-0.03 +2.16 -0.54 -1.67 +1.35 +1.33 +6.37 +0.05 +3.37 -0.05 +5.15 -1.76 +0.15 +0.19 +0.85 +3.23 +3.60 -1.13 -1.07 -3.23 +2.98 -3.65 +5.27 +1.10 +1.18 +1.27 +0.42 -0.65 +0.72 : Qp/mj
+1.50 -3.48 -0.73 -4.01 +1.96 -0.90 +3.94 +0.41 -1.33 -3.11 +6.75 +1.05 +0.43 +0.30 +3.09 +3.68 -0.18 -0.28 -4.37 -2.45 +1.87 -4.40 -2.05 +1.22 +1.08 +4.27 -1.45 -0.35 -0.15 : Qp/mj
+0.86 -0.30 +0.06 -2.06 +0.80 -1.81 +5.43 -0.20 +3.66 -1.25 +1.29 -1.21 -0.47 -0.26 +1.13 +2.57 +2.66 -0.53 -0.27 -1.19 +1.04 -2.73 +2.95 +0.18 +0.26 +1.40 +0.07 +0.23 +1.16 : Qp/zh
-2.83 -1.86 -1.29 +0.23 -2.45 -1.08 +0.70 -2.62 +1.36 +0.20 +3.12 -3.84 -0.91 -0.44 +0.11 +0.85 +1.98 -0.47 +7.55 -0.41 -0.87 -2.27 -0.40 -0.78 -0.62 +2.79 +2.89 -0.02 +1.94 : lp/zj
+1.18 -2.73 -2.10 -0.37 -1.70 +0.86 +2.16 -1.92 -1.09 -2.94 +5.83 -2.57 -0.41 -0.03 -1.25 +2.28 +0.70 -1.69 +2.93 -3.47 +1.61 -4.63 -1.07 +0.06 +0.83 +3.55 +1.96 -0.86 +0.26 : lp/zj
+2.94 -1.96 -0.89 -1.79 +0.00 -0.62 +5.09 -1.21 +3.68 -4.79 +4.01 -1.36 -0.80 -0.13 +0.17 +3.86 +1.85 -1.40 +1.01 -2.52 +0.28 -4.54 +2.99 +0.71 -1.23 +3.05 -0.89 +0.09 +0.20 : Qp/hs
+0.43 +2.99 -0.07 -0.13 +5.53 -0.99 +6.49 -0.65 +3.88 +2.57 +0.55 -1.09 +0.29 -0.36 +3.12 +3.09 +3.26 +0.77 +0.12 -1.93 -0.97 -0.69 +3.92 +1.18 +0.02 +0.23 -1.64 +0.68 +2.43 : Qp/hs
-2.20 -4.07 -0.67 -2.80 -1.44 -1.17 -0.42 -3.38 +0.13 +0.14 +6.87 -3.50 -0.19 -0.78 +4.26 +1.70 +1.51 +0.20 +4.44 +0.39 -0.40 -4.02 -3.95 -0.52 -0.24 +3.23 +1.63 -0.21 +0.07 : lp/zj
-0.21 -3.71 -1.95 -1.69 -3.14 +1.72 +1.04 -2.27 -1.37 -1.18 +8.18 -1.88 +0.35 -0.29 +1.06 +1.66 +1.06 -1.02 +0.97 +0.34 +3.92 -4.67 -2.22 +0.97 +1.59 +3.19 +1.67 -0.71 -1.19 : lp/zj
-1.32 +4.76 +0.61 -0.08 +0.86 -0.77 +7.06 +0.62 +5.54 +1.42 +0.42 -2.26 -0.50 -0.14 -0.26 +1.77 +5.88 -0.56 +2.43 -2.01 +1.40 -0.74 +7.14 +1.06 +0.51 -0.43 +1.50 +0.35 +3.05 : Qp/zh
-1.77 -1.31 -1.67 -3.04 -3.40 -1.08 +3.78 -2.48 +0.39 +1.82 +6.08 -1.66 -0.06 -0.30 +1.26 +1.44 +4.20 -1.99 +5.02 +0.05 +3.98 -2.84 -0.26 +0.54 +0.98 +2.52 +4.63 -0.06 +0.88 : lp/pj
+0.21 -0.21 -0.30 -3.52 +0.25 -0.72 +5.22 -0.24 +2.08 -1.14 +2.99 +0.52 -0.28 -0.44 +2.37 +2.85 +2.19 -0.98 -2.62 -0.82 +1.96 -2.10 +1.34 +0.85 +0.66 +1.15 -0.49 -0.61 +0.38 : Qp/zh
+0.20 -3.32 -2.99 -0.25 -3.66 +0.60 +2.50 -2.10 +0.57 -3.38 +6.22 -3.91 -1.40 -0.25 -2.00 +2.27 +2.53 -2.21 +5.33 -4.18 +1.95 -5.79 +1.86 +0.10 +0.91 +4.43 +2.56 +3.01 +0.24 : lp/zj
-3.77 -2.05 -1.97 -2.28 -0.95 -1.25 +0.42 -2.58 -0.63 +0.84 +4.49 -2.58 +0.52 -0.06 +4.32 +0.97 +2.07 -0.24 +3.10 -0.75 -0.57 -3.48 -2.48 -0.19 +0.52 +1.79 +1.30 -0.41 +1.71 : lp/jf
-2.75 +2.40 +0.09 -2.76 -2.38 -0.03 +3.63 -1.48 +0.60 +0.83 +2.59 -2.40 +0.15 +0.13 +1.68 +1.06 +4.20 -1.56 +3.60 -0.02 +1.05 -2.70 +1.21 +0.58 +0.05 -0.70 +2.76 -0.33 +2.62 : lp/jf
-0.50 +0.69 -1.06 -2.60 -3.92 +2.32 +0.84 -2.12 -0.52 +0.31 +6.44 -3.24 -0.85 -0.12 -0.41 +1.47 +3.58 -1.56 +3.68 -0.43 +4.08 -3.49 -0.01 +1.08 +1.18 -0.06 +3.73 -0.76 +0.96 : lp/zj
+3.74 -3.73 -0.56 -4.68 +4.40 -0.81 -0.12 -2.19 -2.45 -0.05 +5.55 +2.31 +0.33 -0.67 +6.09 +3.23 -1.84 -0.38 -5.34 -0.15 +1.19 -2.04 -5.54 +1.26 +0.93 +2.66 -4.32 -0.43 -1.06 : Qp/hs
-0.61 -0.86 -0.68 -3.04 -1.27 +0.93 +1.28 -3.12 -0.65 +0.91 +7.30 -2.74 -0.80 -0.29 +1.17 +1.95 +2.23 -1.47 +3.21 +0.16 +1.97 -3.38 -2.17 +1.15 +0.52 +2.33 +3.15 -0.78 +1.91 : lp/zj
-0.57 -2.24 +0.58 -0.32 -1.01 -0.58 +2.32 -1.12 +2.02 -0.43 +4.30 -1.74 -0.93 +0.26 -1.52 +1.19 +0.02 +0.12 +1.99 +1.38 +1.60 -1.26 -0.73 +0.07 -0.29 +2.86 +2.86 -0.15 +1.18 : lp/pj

• [PROMPT]: Your task is to transcribe, with no changes, only the lines of the listing above that lie between the line holding "-2.20 -4.07 -0.67" and the line holding "-3.77 -2.05 -1.97", inclusive.

• [RESULT]:
-2.20 -4.07 -0.67 -2.80 -1.44 -1.17 -0.42 -3.38 +0.13 +0.14 +6.87 -3.50 -0.19 -0.78 +4.26 +1.70 +1.51 +0.20 +4.44 +0.39 -0.40 -4.02 -3.95 -0.52 -0.24 +3.23 +1.63 -0.21 +0.07 : lp/zj
-0.21 -3.71 -1.95 -1.69 -3.14 +1.72 +1.04 -2.27 -1.37 -1.18 +8.18 -1.88 +0.35 -0.29 +1.06 +1.66 +1.06 -1.02 +0.97 +0.34 +3.92 -4.67 -2.22 +0.97 +1.59 +3.19 +1.67 -0.71 -1.19 : lp/zj
-1.32 +4.76 +0.61 -0.08 +0.86 -0.77 +7.06 +0.62 +5.54 +1.42 +0.42 -2.26 -0.50 -0.14 -0.26 +1.77 +5.88 -0.56 +2.43 -2.01 +1.40 -0.74 +7.14 +1.06 +0.51 -0.43 +1.50 +0.35 +3.05 : Qp/zh
-1.77 -1.31 -1.67 -3.04 -3.40 -1.08 +3.78 -2.48 +0.39 +1.82 +6.08 -1.66 -0.06 -0.30 +1.26 +1.44 +4.20 -1.99 +5.02 +0.05 +3.98 -2.84 -0.26 +0.54 +0.98 +2.52 +4.63 -0.06 +0.88 : lp/pj
+0.21 -0.21 -0.30 -3.52 +0.25 -0.72 +5.22 -0.24 +2.08 -1.14 +2.99 +0.52 -0.28 -0.44 +2.37 +2.85 +2.19 -0.98 -2.62 -0.82 +1.96 -2.10 +1.34 +0.85 +0.66 +1.15 -0.49 -0.61 +0.38 : Qp/zh
+0.20 -3.32 -2.99 -0.25 -3.66 +0.60 +2.50 -2.10 +0.57 -3.38 +6.22 -3.91 -1.40 -0.25 -2.00 +2.27 +2.53 -2.21 +5.33 -4.18 +1.95 -5.79 +1.86 +0.10 +0.91 +4.43 +2.56 +3.01 +0.24 : lp/zj
-3.77 -2.05 -1.97 -2.28 -0.95 -1.25 +0.42 -2.58 -0.63 +0.84 +4.49 -2.58 +0.52 -0.06 +4.32 +0.97 +2.07 -0.24 +3.10 -0.75 -0.57 -3.48 -2.48 -0.19 +0.52 +1.79 +1.30 -0.41 +1.71 : lp/jf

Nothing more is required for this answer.